[Records from a data collection]

------------------------------

Each row of this table is followed by its label. One hidden rule gives the labels. It looks at one to three of the table's principal directions, none of them among the few with the most spread.
[-0.09  2.27 -1.56  1.16  1.79  1.35 -0.45 -1.04  0.12 -0.20  0.02 -0.87
  0.60 -0.24  0.21 -0.57 -0.94  1.14  1.33 -1.84 -0.48  0.60 -0.65  0.55
 -0.46 -0.51 -0.70  0.52  0.38 -0.03  0.97 -0.38] j
[-0.23  1.82 -0.19  2.37 -0.22  0.83 -1.19  0.72  0.15 -0.44 -1.63 -0.31
  2.71 -1.47  0.39 -0.74 -2.41  2.46  0.77  0.21 -1.11  0.97  0.88  1.05
 -1.43 -0.11 -0.23  0.11  2.37 -0.47 -0.21  0.36] j
[ 0.99 -0.60  0.43 -0.07 -1.37 -0.12  0.76  0.76 -0.02  0.11  0.96  1.19
 -1.46  0.27  0.04 -0.41  1.97 -0.80 -2.68  1.54  0.31 -1.21 -1.29 -0.91
  0.12  0.45 -0.32 -0.47 -0.96  1.57  0.35 -0.18] g
[-1.83 -0.03 -0.34 -0.89 -0.29 -0.70  0.40 -0.57 -0.48  1.07 -1.91 -0.57
  1.41 -0.61  0.28  0.23 -2.08 -0.08  0.87  0.14 -0.73  1.52  1.63  0.79
 -0.58  0.19 -0.70  0.23  1.92 -0.87 -0.32  0.11] j
[ 0.28 -1.04  0.95 -1.38 -0.32 -0.97 -0.08 -0.23 -0.82  0.66  0.18  0.37
 -0.33  0.35  0.12  0.98  0.49 -1.00 -0.10  0.37  0.19  0.45  0.55  0.09
  0.00  0.07  0.14 -0.02 -0.61 -0.13 -0.52  0.44] j
[ 1.14  0.43 -0.43  0.97  0.11  1.00 -0.02 -0.13  0.78 -0.54 -1.27 -0.62
  2.29 -0.28 -0.03 -0.10 -2.98  0.71  0.69  0.00 -0.29 -0.18  1.05 -0.32
 -0.78 -0.36 -1.18 -0.18  1.43 -0.58 -0.29 -0.41] g
[-1.24 -0.61  1.43 -1.28  1.58 -0.99 -0.16  0.43 -0.39  1.33 -0.22  1.80
 -0.02  0.64  0.27  0.79  1.00  0.19 -0.18  0.45 -0.16  1.61  0.42  0.81
  0.44  0.17  0.31  1.04 -0.36 -0.64  0.63  1.34] d
[-0.97  0.50 -0.39 -1.06  2.57  0.06  0.67 -1.04  0.06  1.40 -1.91  0.53
  2.29  0.46  0.22  0.81 -2.69  0.41  1.15 -0.69 -0.82  2.10  1.50  0.82
 -0.17 -0.10 -1.81  1.25  1.35 -1.38  0.96  0.67] h
[-2.28  0.17  0.26  0.61  0.81 -0.41 -1.33  1.28  0.36 -0.16 -0.41  0.60
  0.66 -0.32  0.42 -0.66  0.70  1.22  0.47  0.85 -0.29  0.90  0.13  0.79
  0.01 -0.05  1.42  0.36  0.93 -0.87  0.49  1.11] g
[ 0.08  1.35 -2.25  2.32 -1.76  1.23 -0.65  0.47  0.90 -2.00  1.20 -1.55
 -1.44 -0.77  0.00 -1.88  1.37  0.32 -0.62 -0.15  0.32 -2.47 -1.95 -1.09
 -0.03 -0.08  0.87 -1.18 -0.07  1.29  0.07 -1.31] g
[ 0.60  0.27 -0.34  0.83 -1.69  0.22  0.15  0.25 -0.04 -0.64  0.77 -0.48
 -1.27 -0.48 -0.19 -0.51  1.05 -0.16 -0.93  0.08  0.16 -1.22 -0.92 -0.46
  0.03  0.27  0.40 -0.65 -0.48  1.09 -0.42 -0.69] d
[ 1.39  0.80 -0.46  0.44  1.77  0.94 -0.17 -0.21  0.12 -0.14  0.38  0.47
  1.07  0.55  0.28 -0.50 -0.36  0.54 -0.02 -0.22  0.00  0.08 -0.59 -0.07
 -0.37 -0.43 -1.06  0.18 -0.29  0.24  1.04  0.19] j
[-0.30 -0.95  0.84 -0.69  0.10 -0.41  0.21  0.21 -0.10  0.24  0.56  0.64
 -0.97  0.30 -0.25  0.56  1.10 -0.81 -0.73  0.70  0.12  0.17 -0.43 -0.04
  0.39  0.11  0.46  0.20 -0.72  0.00  0.46  0.37] k
[-1.81  0.24  3.02  1.91  4.00  0.17 -2.95  2.47  1.17 -0.14 -2.56  2.05
  5.25 -0.42  0.31  0.50 -3.12  4.35  2.80  1.00 -1.10  3.52  2.69  2.45
 -0.77 -0.81  1.53  1.91  2.72 -3.68  0.47  3.03] i
[ 0.43 -0.83  1.37 -0.85  1.01 -0.25  0.97 -0.50 -0.02  0.76 -0.62  0.94
  0.34  0.37 -0.76  2.02 -1.13 -0.40 -0.01 -0.26 -0.43  1.07  0.85  0.40
  0.57  0.26 -0.51  1.03 -0.33 -0.93  0.29  0.66] e
[ 1.53  1.33 -0.24  2.10  0.78  1.70 -0.04  0.55  1.07 -0.89  0.26  0.15
  0.69 -0.10 -0.13 -1.28 -0.67  1.73 -0.21 -0.45  0.05 -0.82 -0.93 -0.31
 -0.35 -0.40 -0.61  0.01  0.13  0.65  0.53 -0.62] f
[-0.73 -0.83 -0.25 -0.89 -0.17 -0.58  0.35  0.08 -0.17  0.09  0.63  0.25
 -1.08  0.35 -0.05 -0.03  1.52 -1.13 -0.80  0.70  0.24 -0.32 -0.63 -0.30
  0.56  0.24  0.41 -0.18 -0.62  0.22  0.51  0.21] g
[ 4.36  1.94 -0.20  2.64 -0.41  2.68  0.60 -0.44  0.86 -1.11  0.81 -0.57
  0.08 -0.22 -0.43 -0.79 -1.55  1.35 -0.60 -1.50  0.23 -1.81 -1.26 -0.99
 -0.89 -0.56 -1.85 -0.37 -0.64  1.81 -0.22 -1.92] f
[-1.29 -0.30 -0.63  0.58 -0.28  0.00 -1.08  0.83  0.78 -0.78 -1.16 -0.85
  2.00 -0.46  0.46 -1.12 -1.52  0.60  1.04  1.17  0.00 -0.06  1.03 -0.12
 -0.66 -0.42  0.47 -0.61  1.97 -1.04 -0.34  0.09] g
[ 1.33 -1.10  2.11 -0.63 -0.42 -0.52 -0.01  0.72 -0.18  0.60  0.50  1.58
 -0.66  0.58  0.05  0.82  1.02 -0.27 -1.26  0.91  0.40 -0.08  0.11 -0.30
  0.04  0.09  0.06  0.15 -1.08  0.44 -0.49  0.42] e
[ 1.00  0.40  0.82  1.63 -2.31  0.47  0.08  1.21  0.17 -0.60  1.48  0.74
 -2.57 -0.62 -0.26 -0.58  2.60  0.28 -2.60  0.86  0.14 -1.53 -2.02 -0.58
  0.04  0.45  0.78 -0.44 -1.12  2.03 -0.06 -0.60] k
[ 0.19 -0.95  0.73 -0.97 -1.41 -0.95  0.29  0.16 -0.57  0.54 -0.04  0.22
 -0.52  0.05  0.17  0.26  0.54 -0.71 -0.56  0.58  0.29 -0.19  0.52 -0.20
 -0.01  0.30  0.10 -0.42 -0.23  0.36 -1.02 -0.06] e
[-1.33 -1.56  0.78 -1.88 -1.67 -1.96  0.81  0.43 -0.97  0.94  0.81  0.98
 -2.69  0.31 -0.05  0.54  3.27 -1.52 -1.61  0.78  0.41 -0.29 -0.35 -0.09
  1.19  0.99  1.21 -0.17 -1.38  0.72 -0.57  0.43] e
[ 0.59  0.37  0.05 -0.08  0.10  0.25  0.75 -0.66 -0.39  0.29  0.71  0.21
 -1.28  0.06 -0.39  0.62  0.73 -0.44 -0.66 -0.68 -0.19  0.02 -0.88  0.08
  0.32  0.24 -0.34  0.37 -1.01  0.66  0.52 -0.20] f
[-1.52 -0.83 -0.93 -0.76 -1.21 -0.85  0.51  0.20 -0.30 -0.27  0.98 -0.35
 -2.07  0.00 -0.10 -0.69  2.54 -1.43 -1.04  0.75  0.39 -0.95 -1.18 -0.46
  0.84  0.54  1.09 -0.67 -0.70  0.65  0.32 -0.13] j
[ 1.43 -1.90  1.00 -0.26 -1.67 -0.06 -0.10  1.24  0.63 -0.86  1.58  0.21
 -1.38  0.63  0.08 -1.17  1.89 -1.23 -1.65  2.06  1.39 -2.14 -1.08 -1.68
 -0.09 -0.39  0.58 -1.35 -1.08  1.19 -0.47 -0.80] f
[ 1.19 -0.66  0.18  0.13 -0.25  0.21 -0.05  0.48  0.33 -0.86  1.59  0.09
 -1.33  0.60 -0.19 -0.63  1.82 -0.48 -0.63  0.18  0.96 -1.55 -1.20 -0.91
  0.56 -0.20  0.69 -0.59 -1.49  0.77 -0.08 -0.40] f
[ 1.75 -1.17  0.96 -0.22 -0.50 -0.05  0.06  0.66  0.27 -0.20 -0.31  0.55
  1.35  0.42  0.13 -0.04 -0.96 -0.16 -0.52  1.24  0.41 -0.61  0.83 -0.68
 -0.41 -0.15 -0.60 -0.54  0.18 -0.04 -0.69  0.08] h
[ 6.63  0.11  0.53  0.08 -2.64  1.98  3.15 -3.29 -0.33 -0.21  1.39 -1.41
 -2.75  0.03 -1.97  3.36 -2.23 -2.88 -1.76 -2.46  0.01 -2.22 -0.90 -1.84
 -0.08  0.16 -3.14 -0.22 -2.73  2.19 -1.00 -2.88] f
[ 5.12  0.70 -0.38  2.24 -3.77  2.16  1.33 -0.48  0.85 -1.62  1.37 -1.20
 -1.94 -0.52 -0.85 -0.09 -0.65 -0.75 -2.38 -0.45  0.58 -3.73 -1.56 -2.36
 -0.58  0.01 -1.59 -1.44 -1.24  2.77 -1.28 -2.80] h
[-0.39 -2.41  1.73 -4.00  1.54 -2.19  0.80 -1.14 -1.34  2.05  0.46  1.75
 -1.41  1.74 -0.22  3.21  1.58 -2.66 -0.18 -0.10  0.27  1.55  0.94  0.30
  1.41  0.44  0.07  1.14 -2.19 -1.01  0.21  1.56] h
[-2.63 -0.77  0.66 -1.43  1.19 -1.49 -0.50  0.49 -0.45  1.12 -0.99  0.96
  0.83  0.23  0.44  0.39  0.35  0.18  0.72  0.68 -0.31  1.84  1.18  1.07
  0.31  0.21  0.78  0.68  0.75 -1.37  0.23  1.49] h
[ 0.47  1.69 -0.04  2.07 -1.28  0.74 -0.32  0.56 -0.08 -0.45  0.01 -0.25
 -0.22 -1.12  0.05 -0.93  0.12  1.73 -0.37 -0.54 -0.41 -0.33 -0.59  0.43
 -0.57  0.21  0.24 -0.18  0.42  1.05 -0.53 -0.53] f
[-0.56 -1.65  1.15 -2.00  0.37 -1.15  0.56 -0.40 -0.50  1.05 -1.15  0.08
  1.19  0.36 -0.06  0.95 -1.52 -0.80  0.99  0.32  0.06  1.28  1.88  0.42
  0.00 -0.04 -0.34  0.20  0.57 -1.20 -0.69  0.43] i
[-1.03  1.23 -0.92  0.98  2.09  0.82 -0.19 -0.14  0.41 -0.33 -0.53 -0.44
  1.44 -0.25 -0.10 -0.90 -1.11  1.52  1.48 -0.99 -0.48  0.91 -0.10  0.87
 -0.01 -0.31 -0.04  0.55  0.92 -0.80  1.02  0.22] i
[-2.46 -0.66 -0.58 -1.53  0.81 -1.01  0.47 -0.30 -0.32  0.73  0.09  0.38
 -1.06  0.37 -0.01  0.39  1.48 -1.18 -0.26  0.35 -0.18  0.77 -0.36  0.32
  0.91  0.40  0.55  0.50 -0.26 -0.48  1.14  0.72] g
[-3.42 -2.13  0.19 -4.03  1.64 -2.59 -0.08 -1.97 -1.63  1.51 -0.73 -0.76
 -0.20  0.59 -0.31  3.08 -0.17 -2.75  2.68 -0.81 -0.37  2.80  2.06  1.41
  1.14  0.18  1.24  1.00 -0.24 -2.85  0.02  1.62] j
[-1.02  2.21 -1.97  2.81  0.02  1.37 -1.16  0.68  1.24 -1.49 -0.99 -1.61
  1.78 -1.10  0.37 -2.30 -1.70  2.68  1.74 -0.98 -0.24 -0.63  0.16  0.20
 -0.59 -0.42  0.44 -0.44  2.12 -0.33 -0.37 -0.77] e
[ 0.03 -0.89  0.24 -0.15  0.49 -0.07 -0.52  0.72  0.49 -0.33 -0.44  0.21
  1.58  0.32  0.29 -0.55 -0.76  0.06  0.22  1.30  0.26 -0.02  0.60 -0.30
 -0.37 -0.37 -0.03 -0.35  0.73 -0.64  0.11  0.39] j
[ 2.91 -0.57  0.38 -1.00 -0.56  0.61  1.81 -1.23 -0.29  0.56  1.27  0.41
 -1.79  0.81 -0.50  0.96  0.44 -2.03 -2.00 -0.06  0.39 -1.02 -1.19 -1.20
  0.04  0.05 -1.90 -0.14 -1.86  1.64  0.48 -1.05] e
[ 3.04  0.86 -0.38  2.58 -2.16  2.06 -0.25  0.71  1.31 -1.89  1.75 -0.75
 -1.58 -0.32 -0.16 -1.61  0.75  0.24 -1.75  0.41  0.82 -3.09 -2.19 -1.91
 -0.73 -0.57 -0.30 -1.29 -0.80  2.25 -0.27 -2.03] e
[ 1.48  1.64 -0.29  2.07  0.99  1.75 -0.25  0.85  1.09 -0.68  1.10  0.87
 -0.43  0.30  0.21 -1.63  1.04  1.69 -1.10 -0.28  0.31 -1.13 -1.90 -0.60
 -0.16 -0.38 -0.50  0.09 -0.65  1.38  1.04 -0.57] e
[ 0.82 -0.67  1.28  0.19 -0.83 -0.20 -0.26  0.83 -0.09 -0.26  0.87  0.57
 -0.93  0.05 -0.11 -0.06  1.36  0.02 -0.82  0.63  0.47 -0.59 -0.50 -0.22
  0.09  0.04  0.79 -0.30 -0.88  0.58 -0.50  0.04] i
[ 3.17  2.26 -0.99  2.85 -1.19  2.20  0.30 -0.10  0.31 -1.42  2.10 -0.44
 -1.97 -0.53 -0.38 -1.19  1.44  0.81 -1.78 -1.09  0.13 -2.30 -2.87 -0.88
 -0.31 -0.03 -0.59 -0.58 -1.54  2.67  0.45 -1.58] e
[-2.99 -0.49 -1.53 -1.59  0.63 -1.01  0.82 -0.91 -0.58  0.66 -1.39 -1.09
  1.08 -0.25  0.02 -0.26 -1.12 -0.88  1.31 -0.01 -0.53  1.35  1.01  0.80
  0.28  0.31 -0.15  0.09  1.50 -1.24  0.54  0.33] k
[ 0.50  1.01 -0.92  1.53 -0.80  0.85 -0.35  0.10  0.48 -0.95 -0.26 -0.99
  0.58 -0.69 -0.02 -0.74 -1.00  0.80  0.35 -0.35 -0.13 -0.79 -0.09 -0.26
 -0.46 -0.13 -0.09 -0.47  0.76  0.23 -0.39 -0.66] h
[-2.60 -0.79  1.26 -1.88  3.04 -1.10 -0.08 -0.97 -0.79  1.48 -1.31  0.56
  1.33  0.16 -0.40  2.34 -1.42 -0.30  2.04 -0.47 -1.06  3.58  1.58  2.06
  0.40 -0.03  0.43  1.85  0.62 -2.64  1.19  1.91] k
[ 1.20  1.51 -0.66  1.38 -1.68  0.79  0.32 -0.59 -0.24 -0.29  0.04 -0.82
 -0.71 -0.91 -0.18  0.12 -0.52  0.43 -0.46 -1.03 -0.45 -0.67 -0.43 -0.10
 -0.47  0.29 -0.58 -0.24  0.04  1.11 -0.64 -0.98] g
[ 1.96  0.62 -0.23  0.65 -0.16  0.68 -0.56 -0.47 -0.16 -0.45 -0.10 -0.65
  1.21 -0.15  0.18  0.16 -1.51  0.26  0.61 -0.46 -0.03 -0.26  0.45 -0.18
 -0.88 -0.41 -0.80 -0.33  0.20  0.08 -0.55 -0.33] g
[ 0.49  1.50 -0.34  2.05 -0.62  1.05 -0.96  0.86  0.64 -0.76  0.38  0.01
 -0.19 -0.54  0.40 -1.31  0.46  1.48 -0.53  0.07  0.01 -0.83 -0.94 -0.24
 -0.66 -0.25  0.19 -0.31  0.33  0.94 -0.01 -0.52] g
[-0.86 -1.18  0.83 -0.81 -0.57 -0.95 -0.02  0.48 -0.25  0.25  0.00  0.35
 -0.46  0.03 -0.08  0.35  0.80 -0.59 -0.29  0.90  0.14  0.23  0.33  0.12
  0.29  0.24  0.82 -0.09 -0.11 -0.31 -0.30  0.45] f
[ 0.58  0.34  1.03  0.06 -0.10 -0.31 -0.21  0.21 -1.01  0.58  0.40  0.76
 -0.19 -0.21  0.22  0.07  0.89  0.52 -0.46  0.03 -0.20  0.74 -0.26  0.75
 -0.35  0.17  0.09  0.20 -0.51  0.61 -0.10  0.47] k
[-1.46  1.35 -1.39  1.77 -1.90  0.49 -0.12  0.34  0.21 -0.65 -1.58 -2.09
  1.53 -1.77  0.29 -2.28 -2.12  1.71  1.16 -0.20 -0.45 -0.15  0.72  0.48
 -1.09  0.01  0.03 -0.93  2.70  0.13 -1.06 -1.20] i
[ 2.72 -1.59  1.70 -0.99 -1.01 -0.19  0.94 -0.09 -0.20  0.29  0.52  0.69
 -0.45  0.68 -0.37  1.02 -0.16 -1.27 -1.25  0.70  0.62 -0.82  0.28 -0.94
 -0.04  0.00 -0.87 -0.39 -1.21  0.67 -0.83 -0.39] i
[ 0.56 -0.25 -0.02 -0.07  0.09  0.39  0.58 -0.25  0.30 -0.14 -0.05 -0.38
  0.20  0.13 -0.27 -0.23 -0.73 -0.18  0.17 -0.19  0.21 -0.33  0.03 -0.31
  0.00 -0.17 -0.49 -0.14  0.04  0.04 -0.04 -0.52] i
[ 1.15  0.54  0.83  1.30 -0.98  0.46 -0.82  0.89  0.21 -0.37  0.35  0.53
 -0.21 -0.34  0.23 -0.28  0.43  0.89 -0.85  0.51  0.06 -0.52 -0.37 -0.21
 -0.61 -0.10  0.22 -0.22 -0.09  0.76 -0.47 -0.12] g
[-0.47  0.85 -0.23  0.21  0.15  0.05 -0.03 -0.17 -0.49  0.23  0.76  0.04
 -1.26 -0.19  0.08 -0.43  1.47  0.30 -0.18 -0.70 -0.06  0.19 -1.03  0.43
  0.15  0.13  0.35  0.19 -0.63  0.71  0.41 -0.09] f
[ 1.62 -1.20  2.03 -1.38 -0.75 -0.80 -0.09 -0.40 -0.77  0.93  0.49  1.15
 -1.15  0.53 -0.11  2.56  0.56 -1.55 -1.05  0.48  0.05  0.37  0.51 -0.22
 -0.04  0.16 -0.21  0.39 -1.42  0.13 -0.63  0.52] g
[ 1.26 -1.22  1.36 -0.44 -1.26 -0.48  0.08  0.52 -0.04  0.08 -0.09  0.49
  0.05  0.17 -0.06  0.61 -0.20 -0.48 -0.67  0.90  0.37 -0.49  0.74 -0.51
 -0.16  0.09 -0.02 -0.38 -0.24  0.11 -1.09 -0.01] d
[ 1.82  1.26 -0.35  2.75 -3.81  1.25 -0.71  1.09  0.70 -1.43  0.52 -1.21
 -0.89 -1.28  0.35 -2.00  0.11  1.09 -1.24  0.48  0.44 -2.51 -0.92 -1.23
 -1.31 -0.22  0.10 -1.62  0.59  2.14 -1.70 -2.01] g
[-2.65 -1.51  0.32 -2.53  0.27 -1.91  0.80  0.06 -0.93  1.50 -0.43  0.59
 -0.45  0.46  0.33 -0.24  1.35 -1.05 -0.07  0.84  0.17  1.22  0.57  0.60
  0.63  0.47  0.42  0.11  0.13 -0.38  0.17  0.71] i
Which label does each new row get?
[ 0.29  0.38 -0.17  0.01  0.91  0.14 -0.49 -0.38 -0.21 -0.03  0.11  0.06
  0.44  0.14  0.06  0.56 -0.19  0.04  0.49 -0.42 -0.21  0.45  0.06  0.28
 -0.03 -0.13 -0.06  0.33 -0.22 -0.39  0.33  0.45] ~ g
[-3.67 -0.94 -1.78 -1.82  0.24 -1.41  0.11 -0.87 -0.37  0.18 -1.05 -1.69
  0.38 -0.21 -0.01  0.12 -0.52 -1.40  1.94 -0.18 -0.20  0.90  1.16  0.54
  0.69  0.20  0.93 -0.14  1.22 -1.73  0.04  0.37] ~ h
[ 6.73  0.91  1.29  1.72 -4.64  2.02  2.52 -0.76 -0.05 -0.06  0.62 -0.66
 -1.45 -0.68 -0.60 -0.32 -1.90  0.01 -2.74 -0.94  0.58 -2.99 -0.66 -1.93
 -1.49  0.10 -3.26 -1.40 -1.02  3.86 -2.53 -3.59] ~ i
[ 3.56 -0.76  1.70 -0.39  2.09  1.07  0.65 -0.15  0.58  0.27  0.96  1.97
  0.32  1.56 -0.38  1.25 -0.31 -0.55 -1.34  0.45  0.41 -0.23 -0.64 -0.86
  0.04 -0.52 -1.69  0.71 -1.76  0.34  1.18  0.32] ~ j
[ 0.39  0.99 -0.11  2.77  0.20  1.67 -1.75  1.00  1.78 -1.67 -1.03 -0.88
  2.37 -0.81  0.03 -0.72 -2.79  2.03  1.31  0.35 -0.29 -0.37  0.65 -0.19
 -1.11 -0.91  0.27 -0.15  2.00 -1.04 -0.20 -0.28] ~ g
[ 0.27  0.42  0.52  0.61 -1.03 -0.09 -0.02  0.35  0.00  0.05 -0.20  0.11
 -0.44 -0.38 -0.06  0.05  0.07  0.84 -0.04 -0.59  0.03 -0.27  0.34  0.12
  0.08  0.26  0.33 -0.01 -0.03  0.32 -1.06 -0.28] ~ e
[ 4.82 -0.18  2.64  0.66  2.65  1.36 -0.10  0.12  0.64 -0.07  0.55  2.40
  1.52  1.37 -0.57  2.22 -1.40  0.91 -0.48 -0.45  0.10  0.15  0.27 -0.29
  0.01 -0.54 -1.41  1.21 -1.82 -0.35  0.42  0.93] ~ h
[-5.59 -3.09 -0.02 -4.04  2.55 -3.50 -0.74  1.02 -0.78  1.14  0.04  1.23
 -0.12  1.54  0.74 -0.38  3.61 -1.50  1.26  1.67  0.78  1.78  0.88  0.95
  2.01  0.35  2.81  0.32 -0.30 -2.35  0.88  2.68] ~ e
[-3.07 -0.42 -2.22 -0.64 -1.64 -0.67  0.87  0.13  0.44 -0.30  0.64 -0.92
 -2.77 -0.16  0.00 -1.44  2.63 -1.60 -1.21  0.67  0.38 -1.47 -1.49 -0.90
  1.09  0.62  1.00 -0.79 -0.03  0.81  0.60 -0.83] ~ h
[ 2.72  0.50 -0.41  1.06 -2.71  1.00  0.86 -0.92 -0.13 -0.79  0.29 -1.62
 -0.66 -0.84 -0.59  0.22 -1.34 -0.62 -0.56 -0.73  0.01 -1.62 -0.27 -0.87
 -0.69  0.06 -1.01 -0.96 -0.19  1.31 -1.26 -1.79] ~ k
[-2.19 -0.14 -0.22 -0.04 -1.78 -1.02 -0.29  0.81 -0.39  0.24 -0.31 -0.01
 -0.81 -0.77  0.37 -0.67  1.34 -0.07 -0.77  1.11 -0.26  0.09 -0.05  0.30
 -0.06  0.57  1.03 -0.39  0.76  0.33 -0.33  0.23] ~ g
[-0.33 -0.09 -0.46 -1.12  0.91 -0.22  0.62 -1.03 -0.16  0.71 -0.37  0.01
 -0.01  0.48 -0.07  0.93 -0.62 -0.78  0.36 -0.68 -0.17  0.59  0.43  0.05
  0.34  0.06 -0.78  0.52 -0.13 -0.46  0.36  0.08] ~ h
[ 4.07  1.24  0.22  2.11 -1.41  2.05  1.09 -0.14  0.39 -1.08  2.46  0.01
 -2.76 -0.10 -0.81 -0.58  1.61  0.14 -2.33 -0.98  0.54 -2.53 -2.89 -1.28
 -0.01 -0.02 -0.78 -0.51 -2.36  2.89  0.18 -1.86] ~ i
[ 1.63  0.21  1.46  1.32 -1.51  0.41 -0.19  1.03  0.24 -0.36  0.46  0.47
 -0.67 -0.38 -0.12 -0.39  0.53  1.13 -0.84  0.08  0.33 -0.88 -0.30 -0.26
 -0.29  0.05  0.37 -0.33 -0.48  1.05 -1.12 -0.55] ~ f
[-2.08  0.60 -0.89  1.08  0.01 -0.04 -0.70  0.70  0.43 -0.41 -1.77 -0.48
  2.22 -1.00  0.25 -0.71 -1.73  1.32  0.92  0.65 -0.82  0.78  1.08  0.75
 -0.45  0.16  0.40  0.02  2.38 -1.19  0.08  0.60] ~ g
[ 1.27  0.24  1.34 -0.14  1.49 -0.02 -0.45  0.06 -0.08  0.51 -0.16  0.88
  0.89  0.66  0.16  0.58 -0.57  1.32  1.16 -1.28  0.30  0.68  0.97  0.47
  0.14 -0.29 -0.14  0.64 -0.60 -0.50 -0.82  0.43] ~ e
[-1.52  0.25 -1.50  0.32 -0.81  0.17 -0.12 -0.20  0.35 -0.60 -0.21 -1.45
 -0.25 -0.59  0.04 -0.85 -0.25 -0.42  0.42  0.15 -0.08 -0.43 -0.28 -0.24
 -0.16 -0.10  0.37 -0.55  0.95 -0.10  0.17 -0.64] ~ j
[-1.77  0.25 -0.29 -0.07  1.04 -0.36 -0.45  0.24 -0.18  0.20 -0.59 -0.05
  0.92 -0.21  0.25 -0.57 -0.12  0.75  0.98  0.00 -0.30  1.09  0.35  0.88
 -0.01 -0.04  0.53  0.28  0.84 -0.78  0.43  0.66] ~ f
[ 0.39 -0.32 -0.54 -0.79  2.72  0.67  0.40 -1.33  0.41  0.06 -1.03 -0.63
  2.52  0.62 -0.35  0.89 -3.19 -0.44  1.91 -0.69 -0.30  1.16  1.14  0.23
 -0.16 -0.67 -1.38  0.65  0.78 -1.76  0.97  0.29] ~ e
[ 2.10  0.03  0.27  0.42 -1.23  0.51  0.49 -0.32 -0.30 -0.45  1.29 -0.25
 -1.47 -0.05 -0.37  0.12  0.91 -0.69 -1.12 -0.19  0.33 -1.19 -1.15 -0.64
 -0.09  0.05 -0.23 -0.50 -1.34  1.32 -0.23 -0.80] ~ k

------------------------------

Exercise goal ▸ For this task, write out exactly the lines of the entries above, starting at the line with "0.14 -0.49 -0.38" and ending at the line with "-2.53 -3.59] ~ i", both included, and no others.

Your solution ▸
[ 0.29  0.38 -0.17  0.01  0.91  0.14 -0.49 -0.38 -0.21 -0.03  0.11  0.06
  0.44  0.14  0.06  0.56 -0.19  0.04  0.49 -0.42 -0.21  0.45  0.06  0.28
 -0.03 -0.13 -0.06  0.33 -0.22 -0.39  0.33  0.45] ~ g
[-3.67 -0.94 -1.78 -1.82  0.24 -1.41  0.11 -0.87 -0.37  0.18 -1.05 -1.69
  0.38 -0.21 -0.01  0.12 -0.52 -1.40  1.94 -0.18 -0.20  0.90  1.16  0.54
  0.69  0.20  0.93 -0.14  1.22 -1.73  0.04  0.37] ~ h
[ 6.73  0.91  1.29  1.72 -4.64  2.02  2.52 -0.76 -0.05 -0.06  0.62 -0.66
 -1.45 -0.68 -0.60 -0.32 -1.90  0.01 -2.74 -0.94  0.58 -2.99 -0.66 -1.93
 -1.49  0.10 -3.26 -1.40 -1.02  3.86 -2.53 -3.59] ~ i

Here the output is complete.